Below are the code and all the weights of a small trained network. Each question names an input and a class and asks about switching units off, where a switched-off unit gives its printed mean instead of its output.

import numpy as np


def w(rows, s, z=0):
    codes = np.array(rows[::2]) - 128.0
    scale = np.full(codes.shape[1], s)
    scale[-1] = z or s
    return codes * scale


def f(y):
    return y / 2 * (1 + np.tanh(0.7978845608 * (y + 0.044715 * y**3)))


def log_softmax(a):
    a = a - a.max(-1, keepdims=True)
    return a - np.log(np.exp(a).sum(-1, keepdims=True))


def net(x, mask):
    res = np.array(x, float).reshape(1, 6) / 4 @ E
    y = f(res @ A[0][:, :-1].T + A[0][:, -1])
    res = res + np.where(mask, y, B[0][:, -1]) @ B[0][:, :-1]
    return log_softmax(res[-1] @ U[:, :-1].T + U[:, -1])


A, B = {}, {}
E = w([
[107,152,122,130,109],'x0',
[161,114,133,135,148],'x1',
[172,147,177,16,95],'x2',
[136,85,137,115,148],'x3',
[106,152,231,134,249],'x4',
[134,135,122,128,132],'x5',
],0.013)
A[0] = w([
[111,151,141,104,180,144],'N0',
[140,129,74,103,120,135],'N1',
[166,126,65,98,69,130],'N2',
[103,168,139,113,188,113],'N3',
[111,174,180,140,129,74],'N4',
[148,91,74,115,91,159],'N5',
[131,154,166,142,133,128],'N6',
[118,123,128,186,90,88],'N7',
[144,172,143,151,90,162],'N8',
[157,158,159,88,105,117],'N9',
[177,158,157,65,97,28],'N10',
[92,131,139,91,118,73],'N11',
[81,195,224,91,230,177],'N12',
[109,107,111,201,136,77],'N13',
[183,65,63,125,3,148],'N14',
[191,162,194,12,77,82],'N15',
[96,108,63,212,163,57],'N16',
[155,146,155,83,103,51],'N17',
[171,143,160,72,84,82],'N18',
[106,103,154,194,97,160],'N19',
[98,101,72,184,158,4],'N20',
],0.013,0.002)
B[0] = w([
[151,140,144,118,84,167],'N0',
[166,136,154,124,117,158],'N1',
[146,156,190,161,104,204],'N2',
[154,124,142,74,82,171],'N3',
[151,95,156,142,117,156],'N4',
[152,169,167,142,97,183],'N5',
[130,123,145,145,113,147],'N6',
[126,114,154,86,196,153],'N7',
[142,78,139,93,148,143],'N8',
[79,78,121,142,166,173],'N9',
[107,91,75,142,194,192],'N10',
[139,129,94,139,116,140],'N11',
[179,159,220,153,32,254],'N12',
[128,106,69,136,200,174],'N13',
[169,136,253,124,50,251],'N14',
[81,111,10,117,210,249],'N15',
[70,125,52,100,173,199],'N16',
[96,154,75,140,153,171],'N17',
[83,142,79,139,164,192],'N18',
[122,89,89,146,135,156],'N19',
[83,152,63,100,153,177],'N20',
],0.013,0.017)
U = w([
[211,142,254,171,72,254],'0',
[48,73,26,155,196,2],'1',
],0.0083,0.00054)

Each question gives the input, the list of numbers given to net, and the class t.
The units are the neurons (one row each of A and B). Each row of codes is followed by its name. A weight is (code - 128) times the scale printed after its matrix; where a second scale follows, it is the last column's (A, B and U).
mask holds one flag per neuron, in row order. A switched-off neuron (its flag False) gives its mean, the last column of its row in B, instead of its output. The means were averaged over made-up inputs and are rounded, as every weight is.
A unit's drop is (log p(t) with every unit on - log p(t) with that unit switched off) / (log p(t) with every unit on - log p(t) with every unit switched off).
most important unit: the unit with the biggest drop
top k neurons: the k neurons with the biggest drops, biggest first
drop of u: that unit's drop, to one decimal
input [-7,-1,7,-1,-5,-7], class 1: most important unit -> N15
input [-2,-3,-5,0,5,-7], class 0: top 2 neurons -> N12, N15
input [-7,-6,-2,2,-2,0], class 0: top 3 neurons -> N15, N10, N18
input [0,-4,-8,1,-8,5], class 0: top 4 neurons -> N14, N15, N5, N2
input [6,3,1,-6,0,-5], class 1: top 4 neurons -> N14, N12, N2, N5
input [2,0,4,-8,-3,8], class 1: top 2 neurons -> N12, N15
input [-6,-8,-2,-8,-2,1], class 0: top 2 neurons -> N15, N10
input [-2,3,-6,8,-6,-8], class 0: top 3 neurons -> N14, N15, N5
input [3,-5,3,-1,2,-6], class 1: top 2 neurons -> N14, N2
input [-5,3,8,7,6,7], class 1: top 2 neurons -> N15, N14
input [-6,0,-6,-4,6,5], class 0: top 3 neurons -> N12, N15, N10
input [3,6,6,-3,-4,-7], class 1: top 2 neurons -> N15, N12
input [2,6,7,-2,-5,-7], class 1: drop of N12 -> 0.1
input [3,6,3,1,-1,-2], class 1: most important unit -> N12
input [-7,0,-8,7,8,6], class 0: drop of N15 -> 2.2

▸ **TASK OBJECTIVE**
If a line in the data above contains the string "that", count it; then state only the total.

▸ **RESULT FOR THIS EXERCISE**
2